Each row below holds a small network's activations on one input, seen along a few directions.
Each table varies a few parts of the input and shows all the possible inputs, shuffled.
Descriptions start from the smaller parts, as in this example, which fits no table here: one of 4 places along a line, together with either a single point or one of 11 places along a line or (one of 2 separate values, together with one of 8 places around a ring).
Shared parts are said once, and a part with two or three values counts as separate values.

Other details of the inputs vary at random and push rows far along two fixed directions, the same in every table; ignore that.

Rows:
r1: [ 20   8   5 -11  26  -9  -1   4  11 -19 -12   0]
r2: [ -5   7  -7   5 -11   6   4 -10  -3  23   3   3]
r3: [ 19 -21  15  23   2  -5  16 -32  -8   0  14  25]
r4: [-35  17 -21 -21 -12   4 -10  37   1   5 -12 -28]
r5: [-13  -4   4   6 -16   4   5  -3 -19   9   3   3]
r6: [ 11   0   2  -9  22 -11   1   5  21 -27  -8  -1]
r7: [ 16  -6   8   0  12   1  -7   5  18 -26  -4   2]
r8: [ 19  11   7 -20  24  -3  -3  12  14 -24 -15  -1]
r9: [-20  15 -23 -10  -7   1 -20  38 -20   8 -15 -32]
r10: [ 19 -11   8  15  10  -3  17 -39   3   9   6  26]
r11: [ 16 -17  15  16   4   6  13 -41  -8   0   1  27]
r12: [-17 -14  -8  17 -11   2   5 -17 -11   9   2   2]
r13: [  7   1 -11   2   4  -1 -10  12  -8   1  -4 -10]
r14: [-17  -8  -1  -3  -6   3  -4 -17   2  12  13   1]
r15: [-13  -6 -11   8  -7  -1   9 -11   3  14   5   3]
r16: [ 21   3   8  -6  18 -13   4   9  11 -17   2   4]
r17: [ 12  12 -11  -8   5   1 -20  30   1 -10  -8 -19]
r18: [ 15   4  15 -20  19  -9 -11  10   9 -20   8  -2]
r19: [ -6  -6   2  13 -14  12   1 -17 -13  20   0   7]
r20: [  9  11  -4  -7   0  -3 -15  36  -1 -15  -1 -17]
r21: [-18   0 -12   7 -18   5   6  -8   4  19   7   0]
r22: [ 14 -14  18   5  10   2   6 -47   0   9  14  25]
r23: [ 19 -10  -2   6  16  -6  -4   4  12 -24   0   0]
r24: [-40   8 -16  -3 -27  11  -1  10  -2  29  -1 -15]
r25: [ 20   1  15  -5   9  -2  -7  16   7 -23  -3   0]
r26: [-16   2   1   3 -10  -5  12  -6 -12  15   3   3]
r27: [-15   4   7   2 -17   5  10  -6  -5  20   6   6]
r28: [-20 -10  -6   9 -15   8   3 -10  -9   8   0   2]
r29: [-30  14 -14  -1 -29   4   1  16 -14  32   7 -13]
r30: [ -7 -10   4  15 -11  -2   9 -14 -20  10   6   7]
r31: [ 24  -6   2   4  14  -3  -7   4  19 -29   1   2]
r32: [ -3  18  -4 -17   3   5 -10  23   7   2 -12 -15]
r33: [ 14   5  16 -14  15  -6   7   7  10 -22  -4   7]
Description of these inputs: one of 3 separate values, together with either a single point or (one of 2 separate values, together with one of 5 places around a ring).
The inputs of r15 and r10 match in every part but the choice among 3 separate values. If r14 is changed in the same way as r15 into r10, which row does it become? -> r22
List by row number the other rows that have the choice among 3 separate values in common with r30. -> r3, r5, r16, r18, r20, r25, r26, r27, r29, r33
Change only the choice among 2 separate values in r12. List by row number the other rows that result. -> r6
Change only the choice among 3 separate values in r19. List by row number the other rows that result. -> r7, r25

Rows:
r34: [ 25   2  14 -16  32  -9  14   7  26 -25 -18   8]
r35: [  4  16 -21 -22  21 -17  -5  39  24 -34 -18 -27]
r36: [ 11  13 -15   6   7  -8 -14  22  -3   6   0 -17]
r37: [ 16 -17   5   4  10  -1  -4  -8  30 -11   9  10]
r38: [-21  30 -17 -25  -2   0  -4  18   8  17  -3 -18]
r39: [ 24 -21  12 -10  42   1 -10 -23  18 -31 -13  10]
r40: [-56  -7 -34  19 -39  10  16  -1 -20  51  -3 -13]
r41: [-53  -8 -20  27 -50  13   3  -2 -29  33  -3  -9]
r42: [ 16  -4   2  11   1  -8 -14   1  -1   4  13  -3]
r43: [ 24 -29  26  31   0   7  13 -44  11 -25  15  29]
r44: [ 40   2  21  -1  25  -3  14 -12  20 -32 -20  17]
r45: [ 40 -15  11  29  16   5  11 -43  25 -17   3  29]
r46: [ 16  -9 -10  24  -4   5   9 -25  -7  14  13  19]
r47: [ -3 -21  30  10  -4   8  24 -41   4  10  18  32]
r48: [  7 -25  19  31 -10  -2  12 -34 -17  10  26  18]
r49: [-12  -4   8   6 -18   3  16 -12 -28  16   4  18]
r50: [  1  22 -14 -19   1  -1  -2  39 -14  -1 -18 -18]
r51: [  8  19  12 -26   9   5 -22  47  12 -35 -12 -22]
r52: [  2  -2  11   0   7  -6  33 -41   8   7  -1  23]
r53: [ 10  12  10 -13  -1  -5 -14  13  -5  12   7  -8]
r54: [ 10  -1  12  12   1  -8  22 -24 -19  20  -2  15]
r55: [  1   3 -10   2 -10   7 -24  19  14  -7  -2 -16]
r56: [-21   6 -14   5 -13 -12 -11  37 -25   3  -4 -24]
r57: [-34   7   2   6 -26  -3   7   5 -40  36   1  -5]
r58: [ 10  12   8 -31  17  -1 -17  31  29 -14  -5 -11]
r59: [-46  -9 -22  19 -52  16   0   4 -42  41  22 -12]
r60: [-21  12 -16   6 -28  15   8  -9 -28  52   8   4]
r61: [ -2   3  -7 -15  18 -11 -12  52  19 -40 -15 -21]
r62: [-24  16  -1 -10 -16   6  -7  30 -10  -1 -18 -15]
r63: [ 39 -13   0  14  18  -9  14 -10   4 -26  -5  17]
r64: [-41   8  -8  -9 -32   7   3 -18  -6  47  15  -1]
r65: [-23  -5 -20  28 -26  -4  13  -9 -33  41   1  -7]
r66: [ 16 -31   8  16  10  11   4 -60 -23   5   4  29]
r67: [-34  -5 -27  17 -47  15  -8  -2 -29  50  19  -8]
r68: [ 19 -16   5  22  13  -5  24 -61  24   1  17  35]
r69: [  9   9  18 -22  24 -16   7   5  19 -35  -7   9]
r70: [ 16 -27  14  16  15  14  -4 -58  -3 -10 -10  23]
r71: [  2   6  -9 -31  35  -5 -25   9  12 -32 -17 -18]
r72: [ -6  15  10 -30   8  -6  -5  21  14 -21   4 -12]
r73: [ -8  31 -13 -11  -3  -2 -14  32 -16  27  -5 -23]
r74: [-25 -13  -3   9 -20   0  10 -22   0   9  22   4]
r75: [-42   5   2   6 -41   8   2   1 -44  52  17 -11]
r76: [ 24  22   1 -34  13  -1 -26  47   9 -21  -4 -17]
r77: [ -1  10  10 -26  19  -8  -3  36  15 -27 -16  -7]
r78: [ -6   1 -15   0  -7  -5  -9  35 -15 -16  -5 -12]
r79: [ -5   6 -20  -2   7   2  -7  21  19   3  -4 -14]
r80: [ 36  -2  23  12  16   8  15 -42  19  -7  -1  32]
r81: [ 17 -16   8   8   8  -7   7 -39  28 -10  20  23]
r82: [-18   5 -17 -10   4   2 -31  18 -33  13 -14 -32]
r83: [ 13  11   6 -12  23   1   2   4  24  -3  -6   6]
r84: [ -4   6 -21   5  -6   1  -6  26   4  -9 -22 -22]
r85: [ 11 -13  10   4  18 -17  13 -17  20 -35   3  18]
r86: [ 16  24   6 -29   9   5 -29  42  22 -24 -14 -22]
r87: [ 14 -38  25  25   4   2  23 -48  16 -11  23  35]
r88: [  7  16   6 -27   5   2 -14  45  -7 -21   1 -17]
What do these inputs look like to the network? -> one of 5 places along a line, together with either a single point or (one of 2 separate values, together with one of 5 places around a ring)
The inputs of r87 and r74 match in every part but the place on the line of 5. If r61 is changed in the same way as r87 into r74, which row does it become? -> r85
Change only the place on the ring of 5 in r75. List by row number the other rows that result. -> r53, r54, r57, r73
Change only the choice among 2 separate values in r55. List by row number the other rows that result. -> r86
List by row number the other rows that have the place on the line of 5 in common with r76. -> r46, r49, r50, r59, r60, r63, r66, r67, r78, r88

▶ _Exercise prompt_
Go through the records and gather the lines that hold "match".

▶ _Solved problem_
The inputs of r15 and r10 match in every part but the choice among 3 separate values. If r14 is changed in the same way as r15 into r10, which row does it become? -> r22
The inputs of r87 and r74 match in every part but the place on the line of 5. If r61 is changed in the same way as r87 into r74, which row does it become? -> r85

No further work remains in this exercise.